§ **Material supplied**:
• • • • • • •

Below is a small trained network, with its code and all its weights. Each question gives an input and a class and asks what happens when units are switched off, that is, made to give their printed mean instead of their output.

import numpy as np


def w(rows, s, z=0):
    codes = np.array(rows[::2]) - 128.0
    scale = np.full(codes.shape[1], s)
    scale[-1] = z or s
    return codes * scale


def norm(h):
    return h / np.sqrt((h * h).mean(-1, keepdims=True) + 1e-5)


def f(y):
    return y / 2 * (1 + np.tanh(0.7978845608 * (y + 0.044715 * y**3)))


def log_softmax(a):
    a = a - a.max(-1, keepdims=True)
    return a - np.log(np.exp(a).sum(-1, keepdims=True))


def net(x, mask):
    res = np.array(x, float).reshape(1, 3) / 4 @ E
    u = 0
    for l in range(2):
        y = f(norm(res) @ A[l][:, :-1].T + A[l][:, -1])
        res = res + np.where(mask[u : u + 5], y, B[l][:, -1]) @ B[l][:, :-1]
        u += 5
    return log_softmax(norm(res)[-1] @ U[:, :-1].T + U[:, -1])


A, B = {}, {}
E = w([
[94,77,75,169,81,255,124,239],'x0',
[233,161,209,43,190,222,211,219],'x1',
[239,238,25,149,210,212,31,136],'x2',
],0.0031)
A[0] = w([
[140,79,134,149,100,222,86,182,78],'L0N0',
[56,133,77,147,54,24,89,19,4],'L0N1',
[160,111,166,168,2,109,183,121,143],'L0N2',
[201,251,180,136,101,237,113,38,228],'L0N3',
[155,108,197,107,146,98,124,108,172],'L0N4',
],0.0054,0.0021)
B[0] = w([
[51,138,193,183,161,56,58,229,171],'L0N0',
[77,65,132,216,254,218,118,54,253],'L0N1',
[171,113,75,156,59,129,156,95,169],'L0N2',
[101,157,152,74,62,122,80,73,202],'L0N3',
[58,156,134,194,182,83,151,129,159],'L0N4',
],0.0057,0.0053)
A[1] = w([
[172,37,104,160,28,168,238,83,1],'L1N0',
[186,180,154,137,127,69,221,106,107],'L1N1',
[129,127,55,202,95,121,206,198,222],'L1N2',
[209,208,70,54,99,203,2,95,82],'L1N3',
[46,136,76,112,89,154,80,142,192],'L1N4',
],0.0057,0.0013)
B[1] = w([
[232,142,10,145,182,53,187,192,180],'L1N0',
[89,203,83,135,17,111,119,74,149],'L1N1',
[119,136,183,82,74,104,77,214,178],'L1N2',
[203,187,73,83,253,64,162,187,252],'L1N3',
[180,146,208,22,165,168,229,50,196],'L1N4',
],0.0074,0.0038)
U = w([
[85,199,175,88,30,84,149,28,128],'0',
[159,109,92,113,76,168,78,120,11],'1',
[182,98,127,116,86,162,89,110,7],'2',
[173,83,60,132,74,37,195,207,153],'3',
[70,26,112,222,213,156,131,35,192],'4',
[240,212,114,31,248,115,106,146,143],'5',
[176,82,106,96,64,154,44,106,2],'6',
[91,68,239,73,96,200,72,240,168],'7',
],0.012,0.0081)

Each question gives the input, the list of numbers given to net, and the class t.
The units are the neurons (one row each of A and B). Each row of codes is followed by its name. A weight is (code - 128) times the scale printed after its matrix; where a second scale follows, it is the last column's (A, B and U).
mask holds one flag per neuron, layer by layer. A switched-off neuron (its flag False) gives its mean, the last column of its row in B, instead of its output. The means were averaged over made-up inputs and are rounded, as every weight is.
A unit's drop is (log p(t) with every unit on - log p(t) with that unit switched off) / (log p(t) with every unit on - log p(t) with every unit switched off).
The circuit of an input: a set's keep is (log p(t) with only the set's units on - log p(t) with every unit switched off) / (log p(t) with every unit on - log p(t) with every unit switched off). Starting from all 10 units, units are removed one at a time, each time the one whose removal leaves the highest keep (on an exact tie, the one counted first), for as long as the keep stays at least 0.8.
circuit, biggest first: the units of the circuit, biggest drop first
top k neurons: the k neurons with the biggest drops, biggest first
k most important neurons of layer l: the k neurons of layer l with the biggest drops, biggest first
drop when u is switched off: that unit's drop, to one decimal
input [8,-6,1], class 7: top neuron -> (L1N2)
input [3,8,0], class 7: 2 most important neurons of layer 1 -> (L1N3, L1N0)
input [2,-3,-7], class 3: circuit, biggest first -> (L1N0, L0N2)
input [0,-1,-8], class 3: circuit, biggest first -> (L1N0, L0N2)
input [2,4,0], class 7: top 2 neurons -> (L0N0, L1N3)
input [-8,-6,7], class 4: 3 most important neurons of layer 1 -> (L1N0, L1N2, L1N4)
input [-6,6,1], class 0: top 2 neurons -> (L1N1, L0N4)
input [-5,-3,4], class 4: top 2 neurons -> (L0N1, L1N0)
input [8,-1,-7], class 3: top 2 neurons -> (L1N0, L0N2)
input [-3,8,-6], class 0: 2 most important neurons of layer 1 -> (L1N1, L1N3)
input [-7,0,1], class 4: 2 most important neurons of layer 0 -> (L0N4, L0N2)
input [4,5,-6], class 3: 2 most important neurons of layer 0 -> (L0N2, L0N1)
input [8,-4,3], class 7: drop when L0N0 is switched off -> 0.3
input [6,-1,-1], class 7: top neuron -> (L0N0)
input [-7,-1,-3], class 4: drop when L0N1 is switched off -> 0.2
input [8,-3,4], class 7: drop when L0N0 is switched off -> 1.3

• • • • • • •

§ **Exercise brief**:
Transcribe all of the data, keeping every line identical.

§ **Finished task**:
Below is a small trained network, with its code and all its weights. Each question gives an input and a class and asks what happens when units are switched off, that is, made to give their printed mean instead of their output.

import numpy as np


def w(rows, s, z=0):
    codes = np.array(rows[::2]) - 128.0
    scale = np.full(codes.shape[1], s)
    scale[-1] = z or s
    return codes * scale


def norm(h):
    return h / np.sqrt((h * h).mean(-1, keepdims=True) + 1e-5)


def f(y):
    return y / 2 * (1 + np.tanh(0.7978845608 * (y + 0.044715 * y**3)))


def log_softmax(a):
    a = a - a.max(-1, keepdims=True)
    return a - np.log(np.exp(a).sum(-1, keepdims=True))


def net(x, mask):
    res = np.array(x, float).reshape(1, 3) / 4 @ E
    u = 0
    for l in range(2):
        y = f(norm(res) @ A[l][:, :-1].T + A[l][:, -1])
        res = res + np.where(mask[u : u + 5], y, B[l][:, -1]) @ B[l][:, :-1]
        u += 5
    return log_softmax(norm(res)[-1] @ U[:, :-1].T + U[:, -1])


A, B = {}, {}
E = w([
[94,77,75,169,81,255,124,239],'x0',
[233,161,209,43,190,222,211,219],'x1',
[239,238,25,149,210,212,31,136],'x2',
],0.0031)
A[0] = w([
[140,79,134,149,100,222,86,182,78],'L0N0',
[56,133,77,147,54,24,89,19,4],'L0N1',
[160,111,166,168,2,109,183,121,143],'L0N2',
[201,251,180,136,101,237,113,38,228],'L0N3',
[155,108,197,107,146,98,124,108,172],'L0N4',
],0.0054,0.0021)
B[0] = w([
[51,138,193,183,161,56,58,229,171],'L0N0',
[77,65,132,216,254,218,118,54,253],'L0N1',
[171,113,75,156,59,129,156,95,169],'L0N2',
[101,157,152,74,62,122,80,73,202],'L0N3',
[58,156,134,194,182,83,151,129,159],'L0N4',
],0.0057,0.0053)
A[1] = w([
[172,37,104,160,28,168,238,83,1],'L1N0',
[186,180,154,137,127,69,221,106,107],'L1N1',
[129,127,55,202,95,121,206,198,222],'L1N2',
[209,208,70,54,99,203,2,95,82],'L1N3',
[46,136,76,112,89,154,80,142,192],'L1N4',
],0.0057,0.0013)
B[1] = w([
[232,142,10,145,182,53,187,192,180],'L1N0',
[89,203,83,135,17,111,119,74,149],'L1N1',
[119,136,183,82,74,104,77,214,178],'L1N2',
[203,187,73,83,253,64,162,187,252],'L1N3',
[180,146,208,22,165,168,229,50,196],'L1N4',
],0.0074,0.0038)
U = w([
[85,199,175,88,30,84,149,28,128],'0',
[159,109,92,113,76,168,78,120,11],'1',
[182,98,127,116,86,162,89,110,7],'2',
[173,83,60,132,74,37,195,207,153],'3',
[70,26,112,222,213,156,131,35,192],'4',
[240,212,114,31,248,115,106,146,143],'5',
[176,82,106,96,64,154,44,106,2],'6',
[91,68,239,73,96,200,72,240,168],'7',
],0.012,0.0081)

Each question gives the input, the list of numbers given to net, and the class t.
The units are the neurons (one row each of A and B). Each row of codes is followed by its name. A weight is (code - 128) times the scale printed after its matrix; where a second scale follows, it is the last column's (A, B and U).
mask holds one flag per neuron, layer by layer. A switched-off neuron (its flag False) gives its mean, the last column of its row in B, instead of its output. The means were averaged over made-up inputs and are rounded, as every weight is.
A unit's drop is (log p(t) with every unit on - log p(t) with that unit switched off) / (log p(t) with every unit on - log p(t) with every unit switched off).
The circuit of an input: a set's keep is (log p(t) with only the set's units on - log p(t) with every unit switched off) / (log p(t) with every unit on - log p(t) with every unit switched off). Starting from all 10 units, units are removed one at a time, each time the one whose removal leaves the highest keep (on an exact tie, the one counted first), for as long as the keep stays at least 0.8.
circuit, biggest first: the units of the circuit, biggest drop first
top k neurons: the k neurons with the biggest drops, biggest first
k most important neurons of layer l: the k neurons of layer l with the biggest drops, biggest first
drop when u is switched off: that unit's drop, to one decimal
input [8,-6,1], class 7: top neuron -> (L1N2)
input [3,8,0], class 7: 2 most important neurons of layer 1 -> (L1N3, L1N0)
input [2,-3,-7], class 3: circuit, biggest first -> (L1N0, L0N2)
input [0,-1,-8], class 3: circuit, biggest first -> (L1N0, L0N2)
input [2,4,0], class 7: top 2 neurons -> (L0N0, L1N3)
input [-8,-6,7], class 4: 3 most important neurons of layer 1 -> (L1N0, L1N2, L1N4)
input [-6,6,1], class 0: top 2 neurons -> (L1N1, L0N4)
input [-5,-3,4], class 4: top 2 neurons -> (L0N1, L1N0)
input [8,-1,-7], class 3: top 2 neurons -> (L1N0, L0N2)
input [-3,8,-6], class 0: 2 most important neurons of layer 1 -> (L1N1, L1N3)
input [-7,0,1], class 4: 2 most important neurons of layer 0 -> (L0N4, L0N2)
input [4,5,-6], class 3: 2 most important neurons of layer 0 -> (L0N2, L0N1)
input [8,-4,3], class 7: drop when L0N0 is switched off -> 0.3
input [6,-1,-1], class 7: top neuron -> (L0N0)
input [-7,-1,-3], class 4: drop when L0N1 is switched off -> 0.2
input [8,-3,4], class 7: drop when L0N0 is switched off -> 1.3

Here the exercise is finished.